» ACTIVITY: Retype every record that appears below, unchanged.

» SUPPLIED RECORDS:

###

Points on a hilly landscape, in no order, each with its height.
From any point a climber steps to the highest of the 2 points nearest to it. It stops when none of these is higher. Distance is the straight distance between rows; heights are no part of it.
<437>: [144,141,131,147,106,116,145,119,144,113,146,92,140,118,138,145,133,148,138,127,123,106,111,143,137,136,139,129,114,106,139,134,131,142,116,98,151,113,120,115,150,116,132,106,91,112,140,108]  height 4.80
<256>: [155,85,142,118,124,147,116,151,159,151,125,136,94,155,139,94,183,121,151,135,180,135,149,117,109,109,93,128,152,147,161,116,126,126,178,109,159,128,132,148,111,166,124,187,151,125,91,120]  height 4.23
<1271>: [133,100,145,134,117,126,143,163,128,169,172,124,109,104,115,111,163,152,161,115,109,112,134,145,97,121,115,141,165,131,99,95,150,160,131,104,127,145,131,121,103,155,170,95,100,106,161,85]  height 6.56
<924>: [139,119,94,105,115,159,148,150,129,134,107,116,108,120,141,133,129,110,113,163,168,154,113,114,127,118,123,98,125,131,152,157,105,97,117,151,143,153,158,132,123,115,150,163,162,137,99,144]  height 6.13
<1194>: [111,146,140,117,125,80,114,94,136,106,164,113,110,143,95,127,129,157,86,137,110,126,142,112,143,118,146,133,112,103,114,121,112,142,147,160,151,96,128,150,134,115,142,134,103,150,128,114]  height 5.95
<660>: [154,96,99,135,111,157,148,148,137,137,110,120,130,124,168,95,131,101,156,133,171,134,121,149,114,113,99,109,125,133,146,136,121,106,123,125,121,156,150,101,115,139,141,150,166,123,109,110]  height 6.78
<728>: [110,174,142,121,153,132,108,97,128,116,125,118,126,129,118,158,112,142,94,154,114,127,153,106,156,156,141,137,103,100,138,156,117,134,121,135,151,100,131,146,139,121,130,145,109,140,101,125]  height 4.98
<953>: [152,120,106,148,135,147,123,112,116,137,126,108,101,107,145,137,139,107,139,142,132,146,122,125,118,171,115,117,112,82,146,153,86,122,104,126,154,134,139,107,120,140,155,148,139,125,44,114]  height 6.05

###

» ANSWER SPACE:
Points on a hilly landscape, in no order, each with its height.
From any point a climber steps to the highest of the 2 points nearest to it. It stops when none of these is higher. Distance is the straight distance between rows; heights are no part of it.
<437>: [144,141,131,147,106,116,145,119,144,113,146,92,140,118,138,145,133,148,138,127,123,106,111,143,137,136,139,129,114,106,139,134,131,142,116,98,151,113,120,115,150,116,132,106,91,112,140,108]  height 4.80
<256>: [155,85,142,118,124,147,116,151,159,151,125,136,94,155,139,94,183,121,151,135,180,135,149,117,109,109,93,128,152,147,161,116,126,126,178,109,159,128,132,148,111,166,124,187,151,125,91,120]  height 4.23
<1271>: [133,100,145,134,117,126,143,163,128,169,172,124,109,104,115,111,163,152,161,115,109,112,134,145,97,121,115,141,165,131,99,95,150,160,131,104,127,145,131,121,103,155,170,95,100,106,161,85]  height 6.56
<924>: [139,119,94,105,115,159,148,150,129,134,107,116,108,120,141,133,129,110,113,163,168,154,113,114,127,118,123,98,125,131,152,157,105,97,117,151,143,153,158,132,123,115,150,163,162,137,99,144]  height 6.13
<1194>: [111,146,140,117,125,80,114,94,136,106,164,113,110,143,95,127,129,157,86,137,110,126,142,112,143,118,146,133,112,103,114,121,112,142,147,160,151,96,128,150,134,115,142,134,103,150,128,114]  height 5.95
<660>: [154,96,99,135,111,157,148,148,137,137,110,120,130,124,168,95,131,101,156,133,171,134,121,149,114,113,99,109,125,133,146,136,121,106,123,125,121,156,150,101,115,139,141,150,166,123,109,110]  height 6.78
<728>: [110,174,142,121,153,132,108,97,128,116,125,118,126,129,118,158,112,142,94,154,114,127,153,106,156,156,141,137,103,100,138,156,117,134,121,135,151,100,131,146,139,121,130,145,109,140,101,125]  height 4.98
<953>: [152,120,106,148,135,147,123,112,116,137,126,108,101,107,145,137,139,107,139,142,132,146,122,125,118,171,115,117,112,82,146,153,86,122,104,126,154,134,139,107,120,140,155,148,139,125,44,114]  height 6.05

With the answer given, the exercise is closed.